**Work instructions**
In the records below, begin at the line that has "[128 133 115" and stop after the line that has "[108 105 105 106]"; quote those lines verbatim and nothing more.

(Listed entries)

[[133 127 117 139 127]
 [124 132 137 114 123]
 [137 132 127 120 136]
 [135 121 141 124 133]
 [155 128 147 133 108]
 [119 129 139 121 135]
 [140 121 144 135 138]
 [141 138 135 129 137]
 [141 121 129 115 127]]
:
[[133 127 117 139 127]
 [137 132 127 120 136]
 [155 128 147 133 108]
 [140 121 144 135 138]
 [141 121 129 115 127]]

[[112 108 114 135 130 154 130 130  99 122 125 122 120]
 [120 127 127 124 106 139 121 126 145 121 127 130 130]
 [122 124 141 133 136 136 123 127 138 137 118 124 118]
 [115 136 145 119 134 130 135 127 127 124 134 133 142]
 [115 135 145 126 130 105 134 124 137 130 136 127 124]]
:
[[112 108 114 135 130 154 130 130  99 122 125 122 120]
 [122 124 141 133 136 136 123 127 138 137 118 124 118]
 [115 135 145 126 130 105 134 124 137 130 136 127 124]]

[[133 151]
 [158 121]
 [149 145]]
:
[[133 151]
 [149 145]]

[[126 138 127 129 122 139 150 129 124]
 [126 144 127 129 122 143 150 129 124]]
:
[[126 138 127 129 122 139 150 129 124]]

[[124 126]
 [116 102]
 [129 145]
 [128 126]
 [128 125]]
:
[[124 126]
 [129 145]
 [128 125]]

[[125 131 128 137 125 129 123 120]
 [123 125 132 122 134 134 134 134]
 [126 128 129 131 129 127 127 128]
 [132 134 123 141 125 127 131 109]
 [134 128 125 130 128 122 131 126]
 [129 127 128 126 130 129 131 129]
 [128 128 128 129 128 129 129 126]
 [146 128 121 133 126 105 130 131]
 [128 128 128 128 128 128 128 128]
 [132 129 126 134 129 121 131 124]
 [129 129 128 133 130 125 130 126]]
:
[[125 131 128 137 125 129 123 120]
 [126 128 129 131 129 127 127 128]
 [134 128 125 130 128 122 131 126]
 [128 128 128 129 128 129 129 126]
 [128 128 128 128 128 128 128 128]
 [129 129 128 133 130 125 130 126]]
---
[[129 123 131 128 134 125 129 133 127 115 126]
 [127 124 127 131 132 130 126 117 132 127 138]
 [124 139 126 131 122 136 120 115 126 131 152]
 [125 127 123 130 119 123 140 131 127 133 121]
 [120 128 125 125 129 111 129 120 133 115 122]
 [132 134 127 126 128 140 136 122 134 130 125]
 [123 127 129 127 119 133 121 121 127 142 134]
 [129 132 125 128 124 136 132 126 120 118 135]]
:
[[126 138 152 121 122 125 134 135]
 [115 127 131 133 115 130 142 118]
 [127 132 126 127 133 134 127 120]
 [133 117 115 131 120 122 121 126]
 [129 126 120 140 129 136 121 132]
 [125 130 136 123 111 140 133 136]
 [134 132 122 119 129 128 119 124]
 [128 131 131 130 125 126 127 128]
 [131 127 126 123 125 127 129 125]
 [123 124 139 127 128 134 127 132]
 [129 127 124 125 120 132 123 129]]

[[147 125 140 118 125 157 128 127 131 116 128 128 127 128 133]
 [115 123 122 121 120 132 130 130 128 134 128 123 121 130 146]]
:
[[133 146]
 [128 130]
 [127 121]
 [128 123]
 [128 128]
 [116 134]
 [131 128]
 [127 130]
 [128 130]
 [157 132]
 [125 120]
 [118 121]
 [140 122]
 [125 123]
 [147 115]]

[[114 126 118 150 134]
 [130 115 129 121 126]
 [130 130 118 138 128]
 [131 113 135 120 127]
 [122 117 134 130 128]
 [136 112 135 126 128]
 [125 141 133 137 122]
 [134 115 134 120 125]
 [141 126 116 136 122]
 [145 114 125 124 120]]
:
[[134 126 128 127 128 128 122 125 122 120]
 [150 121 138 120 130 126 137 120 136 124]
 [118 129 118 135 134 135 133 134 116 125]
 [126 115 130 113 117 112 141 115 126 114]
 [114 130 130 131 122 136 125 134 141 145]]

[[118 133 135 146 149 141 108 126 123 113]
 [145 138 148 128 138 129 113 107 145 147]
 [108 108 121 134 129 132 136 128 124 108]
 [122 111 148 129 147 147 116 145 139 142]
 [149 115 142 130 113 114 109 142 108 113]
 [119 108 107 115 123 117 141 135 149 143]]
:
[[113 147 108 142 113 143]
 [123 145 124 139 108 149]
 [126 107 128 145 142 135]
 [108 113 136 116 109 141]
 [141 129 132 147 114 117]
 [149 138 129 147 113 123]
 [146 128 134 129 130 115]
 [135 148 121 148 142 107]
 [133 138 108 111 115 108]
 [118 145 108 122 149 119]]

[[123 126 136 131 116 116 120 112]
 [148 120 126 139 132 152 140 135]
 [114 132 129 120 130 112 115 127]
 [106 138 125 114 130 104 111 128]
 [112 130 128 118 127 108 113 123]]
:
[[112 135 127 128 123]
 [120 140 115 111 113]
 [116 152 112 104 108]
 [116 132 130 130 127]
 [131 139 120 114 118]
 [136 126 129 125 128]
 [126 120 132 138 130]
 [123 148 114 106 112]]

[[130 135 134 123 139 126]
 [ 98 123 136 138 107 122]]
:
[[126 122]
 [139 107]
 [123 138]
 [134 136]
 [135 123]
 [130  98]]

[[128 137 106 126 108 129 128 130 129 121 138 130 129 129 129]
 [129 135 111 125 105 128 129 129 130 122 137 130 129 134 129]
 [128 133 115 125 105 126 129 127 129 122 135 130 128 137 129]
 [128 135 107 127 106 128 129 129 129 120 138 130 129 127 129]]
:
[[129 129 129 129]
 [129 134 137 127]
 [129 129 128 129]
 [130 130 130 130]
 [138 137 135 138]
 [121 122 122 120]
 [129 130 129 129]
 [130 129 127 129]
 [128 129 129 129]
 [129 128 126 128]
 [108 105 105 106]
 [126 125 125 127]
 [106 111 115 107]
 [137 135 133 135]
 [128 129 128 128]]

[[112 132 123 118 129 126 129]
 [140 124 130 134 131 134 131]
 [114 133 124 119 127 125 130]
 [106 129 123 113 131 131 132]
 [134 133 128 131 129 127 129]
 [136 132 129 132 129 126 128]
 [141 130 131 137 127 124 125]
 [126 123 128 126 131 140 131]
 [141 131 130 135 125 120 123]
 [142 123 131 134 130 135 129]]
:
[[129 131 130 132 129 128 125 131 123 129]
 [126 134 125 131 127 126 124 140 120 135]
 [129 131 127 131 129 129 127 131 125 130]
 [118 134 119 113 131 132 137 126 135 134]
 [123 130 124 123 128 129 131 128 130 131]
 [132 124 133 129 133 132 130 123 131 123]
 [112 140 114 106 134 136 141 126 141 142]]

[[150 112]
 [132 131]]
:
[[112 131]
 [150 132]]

(End Listed entries)

**Solution**
 [128 133 115 125 105 126 129 127 129 122 135 130 128 137 129]
 [128 135 107 127 106 128 129 129 129 120 138 130 129 127 129]]
:
[[129 129 129 129]
 [129 134 137 127]
 [129 129 128 129]
 [130 130 130 130]
 [138 137 135 138]
 [121 122 122 120]
 [129 130 129 129]
 [130 129 127 129]
 [128 129 129 129]
 [129 128 126 128]
 [108 105 105 106]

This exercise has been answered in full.